• Activity:
Here the job is to restate every entry word for word.
BEGIN
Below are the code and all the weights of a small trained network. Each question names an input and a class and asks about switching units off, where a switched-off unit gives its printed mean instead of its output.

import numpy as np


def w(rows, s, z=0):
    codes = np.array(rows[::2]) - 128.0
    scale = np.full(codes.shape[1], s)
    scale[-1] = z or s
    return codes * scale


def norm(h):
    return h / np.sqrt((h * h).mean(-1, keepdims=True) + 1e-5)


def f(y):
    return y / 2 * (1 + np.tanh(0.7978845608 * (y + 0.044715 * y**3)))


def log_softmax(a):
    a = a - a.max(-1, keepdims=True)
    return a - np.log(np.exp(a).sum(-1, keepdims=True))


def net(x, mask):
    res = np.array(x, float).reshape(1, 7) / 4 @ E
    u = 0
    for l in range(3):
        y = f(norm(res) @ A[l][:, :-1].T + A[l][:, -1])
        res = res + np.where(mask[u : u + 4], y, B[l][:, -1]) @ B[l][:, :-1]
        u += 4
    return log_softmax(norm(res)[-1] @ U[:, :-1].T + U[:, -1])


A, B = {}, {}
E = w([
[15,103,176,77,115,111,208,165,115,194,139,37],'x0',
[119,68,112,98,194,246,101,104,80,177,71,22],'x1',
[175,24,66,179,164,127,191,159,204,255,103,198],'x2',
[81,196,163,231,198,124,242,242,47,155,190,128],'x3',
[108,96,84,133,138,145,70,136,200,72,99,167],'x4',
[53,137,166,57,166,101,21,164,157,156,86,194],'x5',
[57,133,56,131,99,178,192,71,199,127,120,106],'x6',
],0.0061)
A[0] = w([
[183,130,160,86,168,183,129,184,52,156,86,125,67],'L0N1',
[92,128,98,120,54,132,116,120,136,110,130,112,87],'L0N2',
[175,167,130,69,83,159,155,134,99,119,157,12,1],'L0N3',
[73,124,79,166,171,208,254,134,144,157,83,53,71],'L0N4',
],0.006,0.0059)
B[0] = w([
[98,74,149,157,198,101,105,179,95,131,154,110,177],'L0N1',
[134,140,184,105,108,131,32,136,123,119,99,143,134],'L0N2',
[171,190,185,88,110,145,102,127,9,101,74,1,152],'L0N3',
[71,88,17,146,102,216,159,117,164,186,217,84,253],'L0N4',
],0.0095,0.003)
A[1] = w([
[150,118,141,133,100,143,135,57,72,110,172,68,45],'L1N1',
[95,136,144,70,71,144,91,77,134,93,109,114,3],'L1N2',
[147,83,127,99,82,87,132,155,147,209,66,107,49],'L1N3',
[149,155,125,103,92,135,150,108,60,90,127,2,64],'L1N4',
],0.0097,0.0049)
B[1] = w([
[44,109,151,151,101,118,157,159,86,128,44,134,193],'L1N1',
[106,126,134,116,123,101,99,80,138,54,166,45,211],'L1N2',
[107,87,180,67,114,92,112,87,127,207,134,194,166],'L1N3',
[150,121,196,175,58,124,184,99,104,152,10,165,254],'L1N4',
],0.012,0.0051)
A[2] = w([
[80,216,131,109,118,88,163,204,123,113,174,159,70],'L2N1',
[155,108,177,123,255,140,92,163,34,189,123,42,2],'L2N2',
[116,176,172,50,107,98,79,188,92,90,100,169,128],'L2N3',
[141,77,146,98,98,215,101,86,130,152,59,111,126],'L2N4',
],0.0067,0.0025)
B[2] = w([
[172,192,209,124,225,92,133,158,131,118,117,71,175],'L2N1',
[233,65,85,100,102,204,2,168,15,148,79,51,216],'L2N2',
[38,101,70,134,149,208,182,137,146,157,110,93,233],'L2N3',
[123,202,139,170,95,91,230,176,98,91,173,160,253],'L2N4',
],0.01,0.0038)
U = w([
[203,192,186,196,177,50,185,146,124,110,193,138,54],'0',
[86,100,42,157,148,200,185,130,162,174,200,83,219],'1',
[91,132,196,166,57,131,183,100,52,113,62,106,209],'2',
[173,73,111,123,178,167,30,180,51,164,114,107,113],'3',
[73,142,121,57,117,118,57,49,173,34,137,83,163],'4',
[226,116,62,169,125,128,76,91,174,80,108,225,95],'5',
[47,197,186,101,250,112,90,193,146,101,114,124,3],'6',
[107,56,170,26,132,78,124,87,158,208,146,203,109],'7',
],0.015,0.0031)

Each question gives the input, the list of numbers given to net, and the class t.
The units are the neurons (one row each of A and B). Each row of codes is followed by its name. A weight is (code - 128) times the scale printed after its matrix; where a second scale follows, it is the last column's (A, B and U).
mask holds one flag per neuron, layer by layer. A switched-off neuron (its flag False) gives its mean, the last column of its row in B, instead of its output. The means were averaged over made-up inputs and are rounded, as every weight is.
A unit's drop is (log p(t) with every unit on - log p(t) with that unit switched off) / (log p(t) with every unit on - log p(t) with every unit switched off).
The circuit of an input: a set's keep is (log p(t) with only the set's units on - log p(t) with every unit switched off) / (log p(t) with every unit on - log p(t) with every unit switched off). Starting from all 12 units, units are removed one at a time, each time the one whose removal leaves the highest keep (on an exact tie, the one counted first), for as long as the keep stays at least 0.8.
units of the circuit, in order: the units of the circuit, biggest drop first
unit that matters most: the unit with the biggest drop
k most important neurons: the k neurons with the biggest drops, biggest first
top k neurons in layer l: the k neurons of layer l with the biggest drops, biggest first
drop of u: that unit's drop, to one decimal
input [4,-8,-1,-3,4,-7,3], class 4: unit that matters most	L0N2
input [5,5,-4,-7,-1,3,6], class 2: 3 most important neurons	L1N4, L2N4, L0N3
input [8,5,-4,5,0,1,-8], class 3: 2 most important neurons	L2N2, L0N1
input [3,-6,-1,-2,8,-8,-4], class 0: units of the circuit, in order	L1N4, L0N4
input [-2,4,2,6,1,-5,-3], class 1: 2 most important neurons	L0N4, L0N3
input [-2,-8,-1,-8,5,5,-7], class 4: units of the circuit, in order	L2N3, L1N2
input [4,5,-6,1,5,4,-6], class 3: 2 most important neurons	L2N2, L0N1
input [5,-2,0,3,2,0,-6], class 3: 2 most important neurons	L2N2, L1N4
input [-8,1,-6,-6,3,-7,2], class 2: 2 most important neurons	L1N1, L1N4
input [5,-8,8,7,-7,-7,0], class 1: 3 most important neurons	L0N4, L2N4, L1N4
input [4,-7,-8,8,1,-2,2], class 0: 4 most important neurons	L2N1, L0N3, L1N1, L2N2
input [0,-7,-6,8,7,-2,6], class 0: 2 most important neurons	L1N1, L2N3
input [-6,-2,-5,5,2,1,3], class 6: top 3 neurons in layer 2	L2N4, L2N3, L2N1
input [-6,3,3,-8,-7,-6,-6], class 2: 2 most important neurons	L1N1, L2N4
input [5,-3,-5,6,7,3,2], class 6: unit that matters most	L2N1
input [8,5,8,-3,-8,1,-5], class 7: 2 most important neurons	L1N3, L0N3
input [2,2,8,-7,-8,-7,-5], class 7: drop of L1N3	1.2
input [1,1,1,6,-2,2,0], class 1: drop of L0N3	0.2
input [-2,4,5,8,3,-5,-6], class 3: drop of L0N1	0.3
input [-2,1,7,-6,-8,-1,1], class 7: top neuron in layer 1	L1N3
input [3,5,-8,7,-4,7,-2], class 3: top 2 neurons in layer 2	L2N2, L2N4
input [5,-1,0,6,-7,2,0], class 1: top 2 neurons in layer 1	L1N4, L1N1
END
• Solution to the exercise:
Below are the code and all the weights of a small trained network. Each question names an input and a class and asks about switching units off, where a switched-off unit gives its printed mean instead of its output.

import numpy as np


def w(rows, s, z=0):
    codes = np.array(rows[::2]) - 128.0
    scale = np.full(codes.shape[1], s)
    scale[-1] = z or s
    return codes * scale


def norm(h):
    return h / np.sqrt((h * h).mean(-1, keepdims=True) + 1e-5)


def f(y):
    return y / 2 * (1 + np.tanh(0.7978845608 * (y + 0.044715 * y**3)))


def log_softmax(a):
    a = a - a.max(-1, keepdims=True)
    return a - np.log(np.exp(a).sum(-1, keepdims=True))


def net(x, mask):
    res = np.array(x, float).reshape(1, 7) / 4 @ E
    u = 0
    for l in range(3):
        y = f(norm(res) @ A[l][:, :-1].T + A[l][:, -1])
        res = res + np.where(mask[u : u + 4], y, B[l][:, -1]) @ B[l][:, :-1]
        u += 4
    return log_softmax(norm(res)[-1] @ U[:, :-1].T + U[:, -1])


A, B = {}, {}
E = w([
[15,103,176,77,115,111,208,165,115,194,139,37],'x0',
[119,68,112,98,194,246,101,104,80,177,71,22],'x1',
[175,24,66,179,164,127,191,159,204,255,103,198],'x2',
[81,196,163,231,198,124,242,242,47,155,190,128],'x3',
[108,96,84,133,138,145,70,136,200,72,99,167],'x4',
[53,137,166,57,166,101,21,164,157,156,86,194],'x5',
[57,133,56,131,99,178,192,71,199,127,120,106],'x6',
],0.0061)
A[0] = w([
[183,130,160,86,168,183,129,184,52,156,86,125,67],'L0N1',
[92,128,98,120,54,132,116,120,136,110,130,112,87],'L0N2',
[175,167,130,69,83,159,155,134,99,119,157,12,1],'L0N3',
[73,124,79,166,171,208,254,134,144,157,83,53,71],'L0N4',
],0.006,0.0059)
B[0] = w([
[98,74,149,157,198,101,105,179,95,131,154,110,177],'L0N1',
[134,140,184,105,108,131,32,136,123,119,99,143,134],'L0N2',
[171,190,185,88,110,145,102,127,9,101,74,1,152],'L0N3',
[71,88,17,146,102,216,159,117,164,186,217,84,253],'L0N4',
],0.0095,0.003)
A[1] = w([
[150,118,141,133,100,143,135,57,72,110,172,68,45],'L1N1',
[95,136,144,70,71,144,91,77,134,93,109,114,3],'L1N2',
[147,83,127,99,82,87,132,155,147,209,66,107,49],'L1N3',
[149,155,125,103,92,135,150,108,60,90,127,2,64],'L1N4',
],0.0097,0.0049)
B[1] = w([
[44,109,151,151,101,118,157,159,86,128,44,134,193],'L1N1',
[106,126,134,116,123,101,99,80,138,54,166,45,211],'L1N2',
[107,87,180,67,114,92,112,87,127,207,134,194,166],'L1N3',
[150,121,196,175,58,124,184,99,104,152,10,165,254],'L1N4',
],0.012,0.0051)
A[2] = w([
[80,216,131,109,118,88,163,204,123,113,174,159,70],'L2N1',
[155,108,177,123,255,140,92,163,34,189,123,42,2],'L2N2',
[116,176,172,50,107,98,79,188,92,90,100,169,128],'L2N3',
[141,77,146,98,98,215,101,86,130,152,59,111,126],'L2N4',
],0.0067,0.0025)
B[2] = w([
[172,192,209,124,225,92,133,158,131,118,117,71,175],'L2N1',
[233,65,85,100,102,204,2,168,15,148,79,51,216],'L2N2',
[38,101,70,134,149,208,182,137,146,157,110,93,233],'L2N3',
[123,202,139,170,95,91,230,176,98,91,173,160,253],'L2N4',
],0.01,0.0038)
U = w([
[203,192,186,196,177,50,185,146,124,110,193,138,54],'0',
[86,100,42,157,148,200,185,130,162,174,200,83,219],'1',
[91,132,196,166,57,131,183,100,52,113,62,106,209],'2',
[173,73,111,123,178,167,30,180,51,164,114,107,113],'3',
[73,142,121,57,117,118,57,49,173,34,137,83,163],'4',
[226,116,62,169,125,128,76,91,174,80,108,225,95],'5',
[47,197,186,101,250,112,90,193,146,101,114,124,3],'6',
[107,56,170,26,132,78,124,87,158,208,146,203,109],'7',
],0.015,0.0031)

Each question gives the input, the list of numbers given to net, and the class t.
The units are the neurons (one row each of A and B). Each row of codes is followed by its name. A weight is (code - 128) times the scale printed after its matrix; where a second scale follows, it is the last column's (A, B and U).
mask holds one flag per neuron, layer by layer. A switched-off neuron (its flag False) gives its mean, the last column of its row in B, instead of its output. The means were averaged over made-up inputs and are rounded, as every weight is.
A unit's drop is (log p(t) with every unit on - log p(t) with that unit switched off) / (log p(t) with every unit on - log p(t) with every unit switched off).
The circuit of an input: a set's keep is (log p(t) with only the set's units on - log p(t) with every unit switched off) / (log p(t) with every unit on - log p(t) with every unit switched off). Starting from all 12 units, units are removed one at a time, each time the one whose removal leaves the highest keep (on an exact tie, the one counted first), for as long as the keep stays at least 0.8.
units of the circuit, in order: the units of the circuit, biggest drop first
unit that matters most: the unit with the biggest drop
k most important neurons: the k neurons with the biggest drops, biggest first
top k neurons in layer l: the k neurons of layer l with the biggest drops, biggest first
drop of u: that unit's drop, to one decimal
input [4,-8,-1,-3,4,-7,3], class 4: unit that matters most	L0N2
input [5,5,-4,-7,-1,3,6], class 2: 3 most important neurons	L1N4, L2N4, L0N3
input [8,5,-4,5,0,1,-8], class 3: 2 most important neurons	L2N2, L0N1
input [3,-6,-1,-2,8,-8,-4], class 0: units of the circuit, in order	L1N4, L0N4
input [-2,4,2,6,1,-5,-3], class 1: 2 most important neurons	L0N4, L0N3
input [-2,-8,-1,-8,5,5,-7], class 4: units of the circuit, in order	L2N3, L1N2
input [4,5,-6,1,5,4,-6], class 3: 2 most important neurons	L2N2, L0N1
input [5,-2,0,3,2,0,-6], class 3: 2 most important neurons	L2N2, L1N4
input [-8,1,-6,-6,3,-7,2], class 2: 2 most important neurons	L1N1, L1N4
input [5,-8,8,7,-7,-7,0], class 1: 3 most important neurons	L0N4, L2N4, L1N4
input [4,-7,-8,8,1,-2,2], class 0: 4 most important neurons	L2N1, L0N3, L1N1, L2N2
input [0,-7,-6,8,7,-2,6], class 0: 2 most important neurons	L1N1, L2N3
input [-6,-2,-5,5,2,1,3], class 6: top 3 neurons in layer 2	L2N4, L2N3, L2N1
input [-6,3,3,-8,-7,-6,-6], class 2: 2 most important neurons	L1N1, L2N4
input [5,-3,-5,6,7,3,2], class 6: unit that matters most	L2N1
input [8,5,8,-3,-8,1,-5], class 7: 2 most important neurons	L1N3, L0N3
input [2,2,8,-7,-8,-7,-5], class 7: drop of L1N3	1.2
input [1,1,1,6,-2,2,0], class 1: drop of L0N3	0.2
input [-2,4,5,8,3,-5,-6], class 3: drop of L0N1	0.3
input [-2,1,7,-6,-8,-1,1], class 7: top neuron in layer 1	L1N3
input [3,5,-8,7,-4,7,-2], class 3: top 2 neurons in layer 2	L2N2, L2N4
input [5,-1,0,6,-7,2,0], class 1: top 2 neurons in layer 1	L1N4, L1N1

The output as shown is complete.